Provided information —

Each row is a point. Each copy is the shape, with its points in the same order, turned, moved and blurred by noise. Some copies are also mirrored. Which?

Shape (6 x 2):
|  0.032 |  0.009 |
| -0.024 |  0.046 |
| -0.051 |  0.066 |
|  0.041 | -0.032 |
|  0.012 | -0.044 |
|  0.046 | -0.002 |
Copy 1, 6 rows:
|  0.008 | -0.025 |
| -0.061 | -0.014 |
| -0.098 | -0.008 |
|  0.049 | -0.004 |
|  0.030 |  0.015 |
|  0.015 | -0.022 |
Copy 1 is: mirrored
Copy 2, 6 rows:
|  0.045 | -0.015 |
|  0.014 |  0.052 |
|  0.001 |  0.075 |
|  0.034 | -0.049 |
|  0.000 | -0.041 |
|  0.047 | -0.031 |
Copy 2 is: only turned
Copy 3, 6 rows:
|  0.014 |  0.036 |
|  0.062 | -0.009 |
|  0.096 | -0.039 |
| -0.022 |  0.034 |
| -0.027 |  0.004 |
|  0.018 |  0.042 |
Copy 3 is: mirrored

Shape, 7 rows:
|  0.000 |  0.050 | -0.050 |
|  0.003 |  0.057 | -0.066 |
| -0.023 | -0.060 | -0.058 |
|  0.062 | -0.006 |  0.055 |
| -0.028 | -0.021 | -0.003 |
|  0.001 | -0.018 | -0.026 |
| -0.035 |  0.015 | -0.022 |
Copy 1, 7 rows:
| -0.071 | -0.014 | -0.027 |
| -0.083 | -0.026 | -0.023 |
|  0.019 | -0.084 | -0.031 |
|  0.022 |  0.016 |  0.073 |
|  0.028 | -0.013 | -0.034 |
|  0.005 | -0.038 | -0.004 |
| -0.017 | -0.013 | -0.044 |
Copy 1 is: mirrored
Copy 2 (7 x 3):
|  0.054 |  0.028 | -0.019 |
|  0.064 |  0.038 | -0.033 |
| -0.035 |  0.007 | -0.093 |
| -0.001 | -0.079 |  0.026 |
| -0.036 |  0.011 | -0.025 |
|  0.001 | -0.006 | -0.050 |
| -0.008 |  0.036 | -0.023 |
Copy 2 is: only turned

Shape:
| -0.004 | -0.009 | -0.025 | -0.030 |
|  0.035 |  0.064 | -0.027 |  0.079 |
|  0.055 |  0.025 |  0.020 | -0.031 |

Try it — Only the lines from the one with "-0.038 | -0.004 |" through the final line above belong in the answer, each reproduced word for word.

Response —
|  0.005 | -0.038 | -0.004 |
| -0.017 | -0.013 | -0.044 |
Copy 1 is: mirrored
Copy 2 (7 x 3):
|  0.054 |  0.028 | -0.019 |
|  0.064 |  0.038 | -0.033 |
| -0.035 |  0.007 | -0.093 |
| -0.001 | -0.079 |  0.026 |
| -0.036 |  0.011 | -0.025 |
|  0.001 | -0.006 | -0.050 |
| -0.008 |  0.036 | -0.023 |
Copy 2 is: only turned

Shape:
| -0.004 | -0.009 | -0.025 | -0.030 |
|  0.035 |  0.064 | -0.027 |  0.079 |
|  0.055 |  0.025 |  0.020 | -0.031 |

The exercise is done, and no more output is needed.